The first 4 rows are patterns. Each new row is the sum of 2 different patterns, raised or lowered, with some noise. Before adding, each is slid sideways (what falls off one end comes back at the other) and multiplied by a number that may be negative. Names go in the order of the patterns.
Known rows, each followed by the names of its patterns:
[ 13   5  12  -5 -16   2 -24 -11  -2  32  -3   0  11   5  27   9  -5 -15
   0   2 -32  10   9   1 -22  -3  -1   3  32  14  -2   1   0   4  24  23
   0  30   3  -3  11] -> Kala
[ -7  -4   2  26   3   3   2  -6  -5  -7  32   9  -3   0  25 -24 -32  -2
  -4  -8  -7  -2  20   8   2 -20   0  31 -10   1   0 -10   1  -9   1   2
   7  -5  -1  -2   3] -> kiku
[ -6  -1   4 -25   0   0 -17 -13  -8  -2 -15 -20 -17   0  -1   7   1  -4
  16 -32   6  12   0  -5   2   6 -32  32  -3  -5 -12  -2 -22 -21 -20  17
  10 -16   7   9  12] -> pazaz
[ 19  -1  17 -11  11   6   2  22 -15   0 -23  14   3 -17   2  -7 -13   3
  -6 -11  12   0   8   0   0   0  -6   2  -4   7 -13  15 -10   0  -5  13
  25   0   4   5   8] -> Roz

New rows. What belongs after each?
[-59 -44 -38 -10 -58 -43 -28 -35 -31 -19 -26 -49 -36 -33 -60 -30 -43 -42
 -57 -31 -39 -52  -9 -28 -40 -33 -39 -30 -20 -22 -42 -13 -36 -40 -32 -26
 -33 -31 -56 -53 -39] -> Kala kiku
[ 16  -5   4   5  31  21   8  10   4   7  11  28  22  -3  12  26 -11  -5
  -4   2 -13   9   6  11  13   4 -15   7  24  -7  13   5   3   7   0   6
   3  12   1   9  -3] -> kiku Roz
[ 5 17 -9  4 -6  2 25 -9 -2  0  0  4 -2 17 -8  5 12 11  5 17 13 17 -8  2
  7  9 -7 -3  5 12 15 19  7  7 18 23  8 15  6 22 17] -> pazaz Roz
[  3 -13   2  12   5   0   2  49  -3 -23  11  25   9  13   2 -18  -8   6
   0   9   3 -15 -17  10 -19   1  -9  -6  -8   0  -1  14  26 -19  22  17
   7 -40  25  28  -4] -> Kala kiku
[-10   1  -5  -9  -1  -5   6 -18   0 -18 -11  -5 -31  25 -11  -2 -15  -6
   1 -12  19 -23  -7   0   8 -13   8   3   6 -20 -14   7 -13 -12 -20   4
 -15  -4  10  -5 -15] -> pazaz Roz
[-34 -14  -7 -17 -22 -27  -3 -22   5 -11  -5   6 -14  -8   4   6   1   2
   1 -25   2  -2 -10  10 -31 -24 -32 -17 -18 -30   6 -22 -25  -6 -16  -8
   1 -18 -16 -14 -13] -> Kala Roz
[-21  29  -5 -12  14  37  -1  16  19   8  50  23  18   1  15  16 -21  26
  18  22 -18  26   4  17  39  39  36  15  19  23  44  53  12  58   7  22
  30  27  39  11  10] -> Kala Roz
[ 12   6  -9 -11 -16  -3 -14  -2   0   4  -4   6  -4   8  15  -1  22   9
   9 -25  15  -2  -3  -2  -6  12   8  17   7   8  37  -3   9  -3  26   9
   6  15 -26  -5  -7] -> Kala Roz
[-10  -4 -12 -19   2  -1   2 -15 -13 -20 -18 -10 -28  11 -26 -15 -20 -11
 -19 -11  21 -38 -11  -9  -2  -4   0  10  -7 -21 -18  -3  -7 -29 -24 -22
  -6 -15  -6 -14 -18] -> pazaz Roz
[-31 -17 -11 -32 -31  -2 -16 -36 -19  21   0 -25 -20   9 -62 -49 -19 -35
 -36 -31 -22  -9 -25 -29 -37 -19  18 -27 -20  -4 -53 -12 -17 -17 -20  -9
 -18 -45   6 -17 -28] -> kiku pazaz
[  1   4 -13 -20   1  12   4  -3 -24   3   9   5  -6  -2  -5 -13   7   3
  20  -4  -3  14  -1   8   7  -2   8  27  -5   4  -2  -2  -2  -2  27   6
   3  -2  27 -24 -10] -> kiku Roz
[ -5  -7  -6 -12  -3  -7  -4 -27   0 -14  -8  -7   3  10 -23  -9  -3  -3
  -9   5  19 -13   1   0  -3   6 -26 -11 -21  11  -5 -32  -1 -11 -14  -1
 -10  -8  -1  -9  -6] -> kiku Roz
[ -3 -13 -38  -5 -28 -56  -5 -24 -33 -30 -41 -63 -45 -69 -35 -32 -13 -33
 -30 -17 -32  -9 -23 -54 -48 -34 -42 -73 -30 -27 -42 -68 -47 -35 -32   1
 -21 -39 -24 -53 -27] -> Kala pazaz
[ 29  46  20  19  12  11   1 -17  -1 -10  46   0 -36  13   7   2   9  26
 -11   5   5   6   9  20  21  14  -3   0  13 -27  -6  -8   5  11   6  29
 -29  -5  18  13 -15] -> kiku pazaz
[-25  12  -1   4  12  26  17 -17  67   2   0   0  29  -4  -5  -7  -1   9
   1  17  19  19 -14  -9  16 -34   9  15 -11  -9   1   0   4   9  -4  33
  20  20 -14  12  27] -> Kala pazaz
[ 2 23  8 14  8 23 27 12  1 14 15 21 16 25 11  1 11 15 24 -8 26 19 20 16
  8 17 10 -5  9  9 17 19 -4 22 13 13 18  9 19 11 15] -> kiku Roz
[  1  -2  -7 -23   6 -36  -4  -8  17 -21 -29   0  -8   5  -9 -27 -15 -22
   4 -37  -6  -2 -26  -6  -9  13 -17  10  17 -10   0   5  -7  14  17 -18
  12 -12  -9  -1   1] -> Kala Roz
[ -9  25 -29 -30  -9 -22 -12 -24 -24  -5 -18  -3 -19 -16  -7 -34   1  -6
  34 -18  -9   9 -16  -8  -5  19   5  -1 -19  15 -39 -39 -11 -13 -11 -17
  -8   4  10 -21 -18] -> kiku Roz
[  6 -16 -12  -6 -13 -20 -36 -17 -14   8 -10 -37   6 -28  -8   2 -12  -6
 -11 -10 -33  10 -12 -12 -19  -7 -20 -24 -42  -4  -9 -22  -3  -2   2 -40
 -19  -7 -24 -30   9] -> kiku pazaz
[ -3 -23 -22  -8   0 -29  14  23  -8  -2   3 -10  -7 -29 -15 -10   7  -5
 -34   0 -13  -3  -9  -5  -1  -7 -17 -26  -5 -10 -10 -15 -13  -5 -19 -23
 -16 -14 -11 -14   3] -> kiku Roz
[  4 -24 -31 -27 -19 -42 -29  20 -25 -49 -22 -15 -19   1  23 -55 -17 -14
  -4   1  20   1  23 -35 -32   5 -17 -25 -23 -18 -31 -23 -14 -28 -22  22
 -10 -12  -9  -1  21] -> Kala pazaz
[ -5  -3 -32 -15  -8 -30  -8   7   1 -14  -4 -11   7  22  -6  28   1   5
 -29   1   9 -21  -7 -39  -4   3   1  -2  -8  20 -10 -14 -10  24  -1   2
  -5 -32 -15  -4  -2] -> Kala Roz
[ 13  15   5  13   9 -13  36  -8  -7   7  28   5   3  40 -16  23  16  16
   2  27  27  10  -2   4  22  -8  -1  -3  15  24  11  28   8   8  24  30
  25   9  34  26  20] -> Kala pazaz
[35 22 63 22 28 26 22 43 28 40  1 57 26  3 31 26 14 33 11 -3 33 -1 18 18
 49 19 15 32 22 49 17 29 -1 21 18  3 49 28 25  6 25] -> Kala Roz
[-12 -14  11   5   3  11 -24 -14 -10 -11   2  -5  -3 -11  -8  -5   3   9
   8  20  15   4 -21   5  -1  -5  -3 -13 -11  15   8   3  -2  34  10  -4
   4  22  10  14   0] -> Kala Roz
[ -9   4  22  -5  -7   1   3  -4 -12 -14 -16   3 -19 -27  -3   8  -9  -3
  -3  -1   5  -4 -13 -12  -7  -5 -24   1  -1  -8 -30 -11  -9  -7  11   1
  -5 -23 -12  -4   4] -> Kala kiku
[-44 -58 -38 -40 -56 -47 -52 -42 -24 -27 -25 -37 -19 -60 -34 -21 -36 -31
 -42 -15 -69  -5 -39 -27 -23 -34 -48 -47 -42  -2 -26 -33 -37 -16 -18 -37
 -16 -43 -55 -51 -21] -> pazaz Roz
[-31   7 -19 -19 -42 -26 -21 -26 -41 -47 -40 -23 -15 -27 -23  -2 -31 -39
 -17 -21 -15 -26 -25 -62 -58 -24 -30 -30 -37 -61 -44 -40 -41 -38 -28 -37
 -54 -18 -36  -4 -25] -> Kala Roz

● ● ●

» Problem description
Tally every line of the data that holds the word "patterns" and write the count alone.

» Response below
2